EXERCISE DETAILS
In the entries below, find the line with "(5): -1.1 0.5" and the line with "Window (14 x 14)". Return those two lines and all lines between them, exactly.

Stored items from a collection:
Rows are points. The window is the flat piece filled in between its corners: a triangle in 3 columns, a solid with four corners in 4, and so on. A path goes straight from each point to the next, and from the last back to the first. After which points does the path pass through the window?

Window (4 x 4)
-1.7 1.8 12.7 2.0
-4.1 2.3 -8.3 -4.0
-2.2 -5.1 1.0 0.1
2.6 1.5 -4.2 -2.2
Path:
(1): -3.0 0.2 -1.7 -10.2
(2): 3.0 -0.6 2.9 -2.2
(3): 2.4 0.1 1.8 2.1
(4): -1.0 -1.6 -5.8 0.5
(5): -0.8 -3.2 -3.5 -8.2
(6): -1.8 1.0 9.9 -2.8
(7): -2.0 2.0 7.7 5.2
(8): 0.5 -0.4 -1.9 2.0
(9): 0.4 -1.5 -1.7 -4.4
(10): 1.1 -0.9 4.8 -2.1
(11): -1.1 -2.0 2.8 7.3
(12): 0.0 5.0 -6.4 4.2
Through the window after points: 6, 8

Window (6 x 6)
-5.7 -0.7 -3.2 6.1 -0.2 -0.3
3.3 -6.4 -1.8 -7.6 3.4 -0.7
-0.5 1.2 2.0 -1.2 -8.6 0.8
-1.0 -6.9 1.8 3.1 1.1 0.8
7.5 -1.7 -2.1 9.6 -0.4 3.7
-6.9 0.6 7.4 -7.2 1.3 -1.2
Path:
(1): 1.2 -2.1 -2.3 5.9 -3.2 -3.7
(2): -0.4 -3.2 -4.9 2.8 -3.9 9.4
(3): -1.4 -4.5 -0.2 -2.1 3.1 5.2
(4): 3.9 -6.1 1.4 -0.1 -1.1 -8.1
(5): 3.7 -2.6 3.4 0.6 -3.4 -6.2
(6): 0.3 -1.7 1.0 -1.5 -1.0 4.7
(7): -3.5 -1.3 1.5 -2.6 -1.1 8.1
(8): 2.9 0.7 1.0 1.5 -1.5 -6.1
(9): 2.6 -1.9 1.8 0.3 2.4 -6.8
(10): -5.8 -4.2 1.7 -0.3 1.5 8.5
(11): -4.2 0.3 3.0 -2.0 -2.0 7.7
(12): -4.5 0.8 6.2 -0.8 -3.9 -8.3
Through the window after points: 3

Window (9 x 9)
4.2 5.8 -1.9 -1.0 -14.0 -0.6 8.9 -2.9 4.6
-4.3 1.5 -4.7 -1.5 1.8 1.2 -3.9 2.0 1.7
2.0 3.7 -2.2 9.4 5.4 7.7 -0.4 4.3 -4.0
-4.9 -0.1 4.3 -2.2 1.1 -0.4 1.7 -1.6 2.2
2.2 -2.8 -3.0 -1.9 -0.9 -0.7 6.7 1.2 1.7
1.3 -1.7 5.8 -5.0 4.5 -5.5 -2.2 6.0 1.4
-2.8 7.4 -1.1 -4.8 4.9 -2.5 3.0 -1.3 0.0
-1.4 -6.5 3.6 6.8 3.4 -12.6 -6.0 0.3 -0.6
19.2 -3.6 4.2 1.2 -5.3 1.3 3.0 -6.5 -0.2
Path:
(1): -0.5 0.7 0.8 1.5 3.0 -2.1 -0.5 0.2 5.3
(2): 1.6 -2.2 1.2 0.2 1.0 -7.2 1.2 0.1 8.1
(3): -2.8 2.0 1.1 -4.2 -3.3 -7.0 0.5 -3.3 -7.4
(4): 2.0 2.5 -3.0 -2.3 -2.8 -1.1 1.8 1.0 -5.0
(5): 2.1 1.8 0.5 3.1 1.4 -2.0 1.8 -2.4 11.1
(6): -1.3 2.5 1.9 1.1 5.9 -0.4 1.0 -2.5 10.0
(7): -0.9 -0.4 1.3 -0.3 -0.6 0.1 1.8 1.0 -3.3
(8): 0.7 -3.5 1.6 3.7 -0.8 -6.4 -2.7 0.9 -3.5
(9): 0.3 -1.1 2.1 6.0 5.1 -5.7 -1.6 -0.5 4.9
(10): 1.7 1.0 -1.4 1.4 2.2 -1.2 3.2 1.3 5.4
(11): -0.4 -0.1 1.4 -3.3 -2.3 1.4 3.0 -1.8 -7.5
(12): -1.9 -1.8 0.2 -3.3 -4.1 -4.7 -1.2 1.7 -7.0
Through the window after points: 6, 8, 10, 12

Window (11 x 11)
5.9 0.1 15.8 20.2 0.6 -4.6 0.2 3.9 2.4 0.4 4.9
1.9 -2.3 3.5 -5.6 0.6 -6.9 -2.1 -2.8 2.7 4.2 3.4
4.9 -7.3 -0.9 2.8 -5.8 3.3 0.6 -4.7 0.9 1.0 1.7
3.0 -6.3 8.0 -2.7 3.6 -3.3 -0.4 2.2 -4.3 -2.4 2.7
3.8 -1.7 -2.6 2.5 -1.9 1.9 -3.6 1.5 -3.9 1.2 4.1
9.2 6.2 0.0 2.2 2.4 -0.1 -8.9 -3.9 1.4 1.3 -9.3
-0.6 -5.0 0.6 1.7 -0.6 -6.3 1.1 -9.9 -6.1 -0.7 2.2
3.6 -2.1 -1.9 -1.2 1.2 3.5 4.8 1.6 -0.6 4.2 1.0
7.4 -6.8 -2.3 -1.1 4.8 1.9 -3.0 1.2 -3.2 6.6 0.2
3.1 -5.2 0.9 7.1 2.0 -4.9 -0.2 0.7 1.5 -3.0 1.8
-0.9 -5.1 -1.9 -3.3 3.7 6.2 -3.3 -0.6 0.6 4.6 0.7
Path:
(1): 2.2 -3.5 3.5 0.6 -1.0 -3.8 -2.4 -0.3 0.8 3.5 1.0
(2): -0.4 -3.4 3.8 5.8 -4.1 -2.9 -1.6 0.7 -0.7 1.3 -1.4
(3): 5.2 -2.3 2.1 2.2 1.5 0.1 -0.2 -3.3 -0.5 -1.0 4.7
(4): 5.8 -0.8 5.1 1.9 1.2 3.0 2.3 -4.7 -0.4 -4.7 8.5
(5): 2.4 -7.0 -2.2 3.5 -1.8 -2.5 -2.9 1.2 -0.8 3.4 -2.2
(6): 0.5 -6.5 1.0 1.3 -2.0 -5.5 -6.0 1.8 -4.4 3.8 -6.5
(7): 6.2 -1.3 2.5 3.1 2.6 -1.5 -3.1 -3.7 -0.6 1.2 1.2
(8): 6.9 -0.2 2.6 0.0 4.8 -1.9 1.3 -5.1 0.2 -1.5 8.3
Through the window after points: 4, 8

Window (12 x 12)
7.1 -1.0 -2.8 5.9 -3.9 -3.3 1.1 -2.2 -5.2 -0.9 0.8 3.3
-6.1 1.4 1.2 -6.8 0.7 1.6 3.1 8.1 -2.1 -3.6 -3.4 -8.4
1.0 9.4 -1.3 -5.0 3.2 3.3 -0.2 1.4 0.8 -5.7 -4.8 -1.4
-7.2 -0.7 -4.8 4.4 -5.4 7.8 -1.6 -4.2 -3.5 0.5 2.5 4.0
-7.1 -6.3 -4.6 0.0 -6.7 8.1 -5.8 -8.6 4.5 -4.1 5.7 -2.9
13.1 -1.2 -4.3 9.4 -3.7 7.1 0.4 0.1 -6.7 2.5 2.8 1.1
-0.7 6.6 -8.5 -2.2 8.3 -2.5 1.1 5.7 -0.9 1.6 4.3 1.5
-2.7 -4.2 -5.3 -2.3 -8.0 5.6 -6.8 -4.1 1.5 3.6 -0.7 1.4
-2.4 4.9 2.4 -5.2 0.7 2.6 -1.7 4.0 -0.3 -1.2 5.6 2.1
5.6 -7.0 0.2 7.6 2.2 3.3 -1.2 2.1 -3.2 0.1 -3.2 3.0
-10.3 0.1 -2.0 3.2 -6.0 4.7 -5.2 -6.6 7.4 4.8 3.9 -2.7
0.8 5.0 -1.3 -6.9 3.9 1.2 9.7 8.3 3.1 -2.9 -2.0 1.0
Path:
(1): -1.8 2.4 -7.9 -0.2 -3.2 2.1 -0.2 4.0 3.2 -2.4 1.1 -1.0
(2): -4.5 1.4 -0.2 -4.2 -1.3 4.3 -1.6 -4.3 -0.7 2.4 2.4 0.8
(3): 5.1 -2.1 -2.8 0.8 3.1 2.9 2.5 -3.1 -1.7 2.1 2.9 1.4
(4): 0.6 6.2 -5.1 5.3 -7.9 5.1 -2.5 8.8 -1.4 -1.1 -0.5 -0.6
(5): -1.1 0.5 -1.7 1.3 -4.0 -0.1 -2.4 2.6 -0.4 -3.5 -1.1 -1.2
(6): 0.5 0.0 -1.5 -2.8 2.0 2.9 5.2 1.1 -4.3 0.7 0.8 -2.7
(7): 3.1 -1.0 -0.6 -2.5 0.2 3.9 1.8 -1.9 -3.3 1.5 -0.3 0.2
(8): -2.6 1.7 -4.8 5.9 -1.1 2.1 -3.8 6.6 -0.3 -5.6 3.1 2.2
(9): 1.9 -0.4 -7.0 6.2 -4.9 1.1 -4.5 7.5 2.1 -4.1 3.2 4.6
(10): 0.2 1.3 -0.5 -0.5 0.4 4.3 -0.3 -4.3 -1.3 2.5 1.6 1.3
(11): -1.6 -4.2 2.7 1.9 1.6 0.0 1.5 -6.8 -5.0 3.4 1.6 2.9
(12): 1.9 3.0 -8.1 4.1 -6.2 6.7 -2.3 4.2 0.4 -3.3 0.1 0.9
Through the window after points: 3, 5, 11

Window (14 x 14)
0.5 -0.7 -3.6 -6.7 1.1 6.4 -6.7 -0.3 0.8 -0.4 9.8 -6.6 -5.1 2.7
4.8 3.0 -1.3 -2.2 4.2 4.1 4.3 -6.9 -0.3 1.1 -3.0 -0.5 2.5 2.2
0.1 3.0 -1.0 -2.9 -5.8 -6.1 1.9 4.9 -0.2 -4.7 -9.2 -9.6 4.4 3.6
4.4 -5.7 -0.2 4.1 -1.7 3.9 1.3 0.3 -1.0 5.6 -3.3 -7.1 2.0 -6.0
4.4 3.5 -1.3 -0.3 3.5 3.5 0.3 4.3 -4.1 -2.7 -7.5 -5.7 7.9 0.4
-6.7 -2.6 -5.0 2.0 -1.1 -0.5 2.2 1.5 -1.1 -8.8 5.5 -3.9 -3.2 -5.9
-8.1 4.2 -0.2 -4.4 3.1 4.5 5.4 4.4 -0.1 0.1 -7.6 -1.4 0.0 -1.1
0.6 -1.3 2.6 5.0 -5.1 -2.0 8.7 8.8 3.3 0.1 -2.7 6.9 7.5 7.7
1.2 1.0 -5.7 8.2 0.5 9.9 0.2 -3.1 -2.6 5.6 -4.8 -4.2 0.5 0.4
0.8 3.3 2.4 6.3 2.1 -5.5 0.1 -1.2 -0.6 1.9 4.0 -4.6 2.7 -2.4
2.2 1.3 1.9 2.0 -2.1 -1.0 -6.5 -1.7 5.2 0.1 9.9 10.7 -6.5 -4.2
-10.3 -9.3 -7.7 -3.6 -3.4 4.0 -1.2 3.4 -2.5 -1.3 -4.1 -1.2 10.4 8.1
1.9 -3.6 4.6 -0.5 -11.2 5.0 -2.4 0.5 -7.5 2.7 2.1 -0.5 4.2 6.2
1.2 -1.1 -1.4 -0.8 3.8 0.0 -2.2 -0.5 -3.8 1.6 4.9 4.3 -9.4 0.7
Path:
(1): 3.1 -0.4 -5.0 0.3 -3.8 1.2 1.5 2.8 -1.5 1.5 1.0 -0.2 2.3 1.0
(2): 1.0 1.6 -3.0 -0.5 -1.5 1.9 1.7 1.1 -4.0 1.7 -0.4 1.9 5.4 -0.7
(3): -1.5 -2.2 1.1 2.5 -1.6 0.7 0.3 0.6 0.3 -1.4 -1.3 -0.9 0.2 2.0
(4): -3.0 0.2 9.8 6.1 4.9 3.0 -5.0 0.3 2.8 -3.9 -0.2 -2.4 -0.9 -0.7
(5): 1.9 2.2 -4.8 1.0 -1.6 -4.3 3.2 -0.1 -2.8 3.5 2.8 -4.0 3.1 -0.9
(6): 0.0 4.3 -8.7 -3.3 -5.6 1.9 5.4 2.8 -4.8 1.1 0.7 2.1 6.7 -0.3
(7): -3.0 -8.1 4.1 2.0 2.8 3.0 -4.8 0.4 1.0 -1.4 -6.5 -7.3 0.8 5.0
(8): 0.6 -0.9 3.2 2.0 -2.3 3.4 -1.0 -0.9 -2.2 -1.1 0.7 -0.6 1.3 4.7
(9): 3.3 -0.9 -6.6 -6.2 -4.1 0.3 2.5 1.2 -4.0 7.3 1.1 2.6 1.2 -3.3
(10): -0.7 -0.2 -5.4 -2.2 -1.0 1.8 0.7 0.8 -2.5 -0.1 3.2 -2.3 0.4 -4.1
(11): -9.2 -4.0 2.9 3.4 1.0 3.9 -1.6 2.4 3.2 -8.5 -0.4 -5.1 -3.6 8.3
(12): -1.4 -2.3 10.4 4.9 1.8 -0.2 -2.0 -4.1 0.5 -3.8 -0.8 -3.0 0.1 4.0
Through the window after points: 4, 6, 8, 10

SOLUTION BELOW
(5): -1.1 0.5 -1.7 1.3 -4.0 -0.1 -2.4 2.6 -0.4 -3.5 -1.1 -1.2
(6): 0.5 0.0 -1.5 -2.8 2.0 2.9 5.2 1.1 -4.3 0.7 0.8 -2.7
(7): 3.1 -1.0 -0.6 -2.5 0.2 3.9 1.8 -1.9 -3.3 1.5 -0.3 0.2
(8): -2.6 1.7 -4.8 5.9 -1.1 2.1 -3.8 6.6 -0.3 -5.6 3.1 2.2
(9): 1.9 -0.4 -7.0 6.2 -4.9 1.1 -4.5 7.5 2.1 -4.1 3.2 4.6
(10): 0.2 1.3 -0.5 -0.5 0.4 4.3 -0.3 -4.3 -1.3 2.5 1.6 1.3
(11): -1.6 -4.2 2.7 1.9 1.6 0.0 1.5 -6.8 -5.0 3.4 1.6 2.9
(12): 1.9 3.0 -8.1 4.1 -6.2 6.7 -2.3 4.2 0.4 -3.3 0.1 0.9
Through the window after points: 3, 5, 11

Window (14 x 14)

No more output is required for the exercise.